Points, in no order, along strands that fork, close into loops and pass close to each other.
In the rows, 128 means zero.
Two points are linked if the straight distance between their rows is under 128. Some points are linked to none.
J_151: [ 62 175  94 144 122 113 147  95 125 149 133 112 142 152 160 134 148 114
 140 126 127 110 107 110 126 122  67]
J_504: [ 78 148 112 155 171 168  99 141 141 143 135 172 154 135 113 145 127 221
 163 101 125  87 170  95 193  97  94]
J_567: [ 77 122 158 122 154 109 144 152 119 157  79 124 131 124 149  98 134 144
 172  94 114 117  88  58 158 142 133]
J_193: [169  78 142 110 142  66 148 159 120 179 103  90 143  82 169 149  86 105
 103 159 139 164 103 133  98 132 172]
J_386: [ 71 149 125 146 107 176 153 151 137 153 105 145 101 211  90 102 178 163
 181 114  75 130  95  98 171 173  90]
J_825: [134 110 124 117 145 113 129 154 113 162 115 115 138  95 160 130 124  93
 106 128 148 185  97 141 108 129 180]
J_428: [140 156 168 136  97 158 106  91 139 123 168 119 124 137 145 123  90 130
  81 154 156  82 140 143 108  90 118]
J_851: [ 82 170 108 119  74 128 163 123 136 138 120 132  76 193 104 128 150 138
 185 104  77 150 117 102 161 199  65]
J_553: [ 94  83 150 142 180  56 122 172 149 163 112 142 147  96 169 113 145 142
  83 112 112  78 133 142 119 132 173]
J_338: [187 121 127 128 130 147 129 136 182 102 179 126 172 118 101 119  99 176
 120 152  88 117 151 160  91 133 170]
J_570: [105 137 109 157 159  92 103  56 102 153 134 115 142 111 169 130 149  89
 101 147 176 126 107 138 116  85 129]
J_710: [151 108 158 129 142 141  93  78 131 109 138 109 124  77 141 133 151  67
  87 164 145 130 160 135 116  81 145]
J_265: [ 94 150  97 157 175 110 111  79 107 168 141 146 150 174 153 122 189 174
 136  66 100  73 131 111 155 127  59]
J_802: [161 139 103 112  92 134 102 111 103 115 117  95 123 153 114 139  87  83
 134 133 157 157 133 130 107 163 145]
J_708: [ 67 165 110 117 124 155 133 102 116 141 147 136 154 131 109 134 160 146
 112  97 128 111 138 116 145 120  84]
J_222: [213  90 208  69 137 150 128 126 137 125 113 125 105  78 111 195  95  65
 130 138 191 175 168 124  72 105 150]
J_528: [117 140 113 178 166 148 122 154 152  95 140 131 180 103 119 121 123 170
 129 134 132  80 134 108 146  79 117]
J_765: [ 64 189 123 106  97 160 140 107 126 112 169 160 101 147 112 126 146 140
 153 123 120 138 139 126 162 118  90]
J_655: [129 124  95 148  77 155 112 136 115  83 105 142 121 149  98 102 148 146
 156 107 114 124 127 140 142 187 142]
J_19: [121 163 119  88  76 138 158 133 105 127 127 127  61 174 113 120 129 113
 173 100 113 172  99 122 155 199 110]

^^^^^^^^

TASK INSTRUCTIONS = Starting at the first line of the listing, retype every line up to and including the one with "J_151: [ 62".

EXERCISE SOLUTION =
Points, in no order, along strands that fork, close into loops and pass close to each other.
In the rows, 128 means zero.
Two points are linked if the straight distance between their rows is under 128. Some points are linked to none.
J_151: [ 62 175  94 144 122 113 147  95 125 149 133 112 142 152 160 134 148 114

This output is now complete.